* Exercise aim
Starting with the line that contains "p, then q: [141", copy out each line through the end of the entries below, exactly as written, and nothing else.

Records from a data source
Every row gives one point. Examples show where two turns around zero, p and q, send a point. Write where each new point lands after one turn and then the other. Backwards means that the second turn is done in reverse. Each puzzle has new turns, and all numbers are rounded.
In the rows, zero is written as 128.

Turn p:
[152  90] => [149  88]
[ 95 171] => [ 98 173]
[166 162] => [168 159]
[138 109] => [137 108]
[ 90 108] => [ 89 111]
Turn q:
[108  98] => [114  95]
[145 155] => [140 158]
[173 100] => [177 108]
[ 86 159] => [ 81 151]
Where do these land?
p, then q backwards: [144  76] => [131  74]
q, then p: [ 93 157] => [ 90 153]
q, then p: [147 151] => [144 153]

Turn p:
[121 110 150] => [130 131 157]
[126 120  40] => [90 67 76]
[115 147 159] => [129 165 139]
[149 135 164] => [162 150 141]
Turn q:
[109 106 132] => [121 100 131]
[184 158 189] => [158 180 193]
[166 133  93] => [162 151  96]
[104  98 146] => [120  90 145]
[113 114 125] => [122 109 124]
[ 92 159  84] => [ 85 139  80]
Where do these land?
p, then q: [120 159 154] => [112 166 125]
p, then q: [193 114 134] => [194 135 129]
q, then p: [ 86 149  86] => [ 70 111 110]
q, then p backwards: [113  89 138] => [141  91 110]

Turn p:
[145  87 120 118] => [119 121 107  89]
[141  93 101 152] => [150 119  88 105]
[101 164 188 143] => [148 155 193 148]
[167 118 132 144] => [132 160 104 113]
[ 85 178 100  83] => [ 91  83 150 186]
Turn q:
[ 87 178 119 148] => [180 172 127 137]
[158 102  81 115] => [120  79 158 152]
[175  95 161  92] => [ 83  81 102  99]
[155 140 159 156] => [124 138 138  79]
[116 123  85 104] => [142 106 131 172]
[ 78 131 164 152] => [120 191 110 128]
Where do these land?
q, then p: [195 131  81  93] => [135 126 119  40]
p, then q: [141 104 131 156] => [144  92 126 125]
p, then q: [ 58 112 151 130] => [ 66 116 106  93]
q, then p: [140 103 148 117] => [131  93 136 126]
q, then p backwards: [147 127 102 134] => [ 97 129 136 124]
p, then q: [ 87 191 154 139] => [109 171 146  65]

* Answer area
p, then q: [141 104 131 156] => [144  92 126 125]
p, then q: [ 58 112 151 130] => [ 66 116 106  93]
q, then p: [140 103 148 117] => [131  93 136 126]
q, then p backwards: [147 127 102 134] => [ 97 129 136 124]
p, then q: [ 87 191 154 139] => [109 171 146  65]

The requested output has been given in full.